**What to produce**
Transcribe exactly the line that contains "z = softmax(np.where(np.tri(T)" and every line after it to the end of the entries, and nothing more.

*** Data supplied ***

Below are the code and all the weights of a small trained network. Each question names an input and a target symbol and asks about switching units off, where a switched-off unit gives its printed mean instead of its output.

import numpy as np


def w(rows, s, z=0):
    codes = np.array(rows[::2]) - 128.0
    scale = np.full(codes.shape[1], s)
    scale[-1] = z or s
    return codes * scale


def f(y):
    return y / 2 * (1 + np.tanh(0.7978845608 * (y + 0.044715 * y**3)))


def softmax(a):
    e = np.exp(a - a.max(-1, keepdims=True))
    return e / e.sum(-1, keepdims=True)


def log_softmax(a):
    a = a - a.max(-1, keepdims=True)
    return a - np.log(np.exp(a).sum(-1, keepdims=True))


def net(x, mask):
    ids = ['αβεζηλμφψω'.index(c) for c in x.split()]
    T = len(ids)
    res = E[ids] + P[:T]
    u = 0
    for l in range(2):
        r = res
        for j in range(2):
            rows = slice(2 * j, 2 * j + 2)
            q, k, v = (r @ M[l][rows].T for M in (Q, K, V))
            z = softmax(np.where(np.tri(T) > 0, q @ k.T / 2**0.5, -1e9)) @ v
            o = O[l][rows]
            res = res + np.where(mask[u + j], z, o[:, -1]) @ o[:, :-1]
        u += 2
        y = f(res @ A[l][:, :-1].T + A[l][:, -1])
        res = res + np.where(mask[u : u + 16], y, B[l][:, -1]) @ B[l][:, :-1]
        u += 16
    return log_softmax(res[-1] @ U[:, :-1].T + U[:, -1])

*** End of Data supplied ***

**Task result**
            z = softmax(np.where(np.tri(T) > 0, q @ k.T / 2**0.5, -1e9)) @ v
            o = O[l][rows]
            res = res + np.where(mask[u + j], z, o[:, -1]) @ o[:, :-1]
        u += 2
        y = f(res @ A[l][:, :-1].T + A[l][:, -1])
        res = res + np.where(mask[u : u + 16], y, B[l][:, -1]) @ B[l][:, :-1]
        u += 16
    return log_softmax(res[-1] @ U[:, :-1].T + U[:, -1])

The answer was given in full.